Source data:
»»
The groups are shells around one centre, one inside the other: the same stretched ball of 7 dimensions in 6 sizes.
(in the rows, 128 means zero)
Some rows, each with its group after it:
[136 122 128 169  77 121 151 144 182 148]  Leda
[ 79 122 139  64 217 153  74 130  62 104]  lat
[150 121 125 143  78 110 170 117 158 162]  per
[106 145 149 127  96 168 113 168 127 107]  Gapu
[130 117 146 158  81 152 149 124 148 135]  Gapu
[100 128 148 158 106 155 137 175 155 102]  Leda
[139 159 122 140  60 116 148 146 151 156]  per
[ 99 127 157 154 112 174 128 137 120 107]  per
[168 128 112 183 100 106 123 100 146 145]  Lotek
[180 114 102 114 112  77 150 108 147 160]  Lotek
[ 99 151 134 105 151 144 100 156  95 105]  Gapu
[160 148 107 182  58  90 149 142 186 163]  Lotek
[155 125 125 132  61 119 146 140 171 157]  Gapu
[106 100 138  69 165 139 116 144 118 123]  Lotek
[138 134 120 171 135 121 106 129 130 114]  lat
[ 95  98 148  36 211 162  91 150  74  81]  Zir
[167 163  96 136  78  76 137 112 139 181]  Lotek
[157 130 121 206  97 107 171  68 128 152]  Leda
[146 120 141 153  90 148 135 148 146 104]  Zir
[154  94 137 129 103 137 140 163 170 102]  Zir
[165 140  90 156 117  61 141  88 142 183]  Leda
[116 118 122 107 174 126  82 128 113 126]  lat
[153 102 126 130 106 115 155  95 143 159]  Lotek
[116 122 124  58 133 117 119 158 136 149]  Zir
[129  89 153 119 136 165 126 156 137  81]  lat
[141 141 121 145  86 105 166  97 132 174]  Gapu
[129 130 121 117 107 105 155 128 144 162]  Gapu
[145 139 111 152  88  97 133 133 165 164]  per
[141 128 137 193  78 128 185  95 139 144]  Zir
[147 144 112  86 105  96 146 121 120 166]  lat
««
TO DO: Each line above must be reproduced exactly.

OUTPUT FOR THIS TASK:
The groups are shells around one centre, one inside the other: the same stretched ball of 7 dimensions in 6 sizes.
(in the rows, 128 means zero)
Some rows, each with its group after it:
[136 122 128 169  77 121 151 144 182 148]  Leda
[ 79 122 139  64 217 153  74 130  62 104]  lat
[150 121 125 143  78 110 170 117 158 162]  per
[106 145 149 127  96 168 113 168 127 107]  Gapu
[130 117 146 158  81 152 149 124 148 135]  Gapu
[100 128 148 158 106 155 137 175 155 102]  Leda
[139 159 122 140  60 116 148 146 151 156]  per
[ 99 127 157 154 112 174 128 137 120 107]  per
[168 128 112 183 100 106 123 100 146 145]  Lotek
[180 114 102 114 112  77 150 108 147 160]  Lotek
[ 99 151 134 105 151 144 100 156  95 105]  Gapu
[160 148 107 182  58  90 149 142 186 163]  Lotek
[155 125 125 132  61 119 146 140 171 157]  Gapu
[106 100 138  69 165 139 116 144 118 123]  Lotek
[138 134 120 171 135 121 106 129 130 114]  lat
[ 95  98 148  36 211 162  91 150  74  81]  Zir
[167 163  96 136  78  76 137 112 139 181]  Lotek
[157 130 121 206  97 107 171  68 128 152]  Leda
[146 120 141 153  90 148 135 148 146 104]  Zir
[154  94 137 129 103 137 140 163 170 102]  Zir
[165 140  90 156 117  61 141  88 142 183]  Leda
[116 118 122 107 174 126  82 128 113 126]  lat
[153 102 126 130 106 115 155  95 143 159]  Lotek
[116 122 124  58 133 117 119 158 136 149]  Zir
[129  89 153 119 136 165 126 156 137  81]  lat
[141 141 121 145  86 105 166  97 132 174]  Gapu
[129 130 121 117 107 105 155 128 144 162]  Gapu
[145 139 111 152  88  97 133 133 165 164]  per
[141 128 137 193  78 128 185  95 139 144]  Zir
[147 144 112  86 105  96 146 121 120 166]  lat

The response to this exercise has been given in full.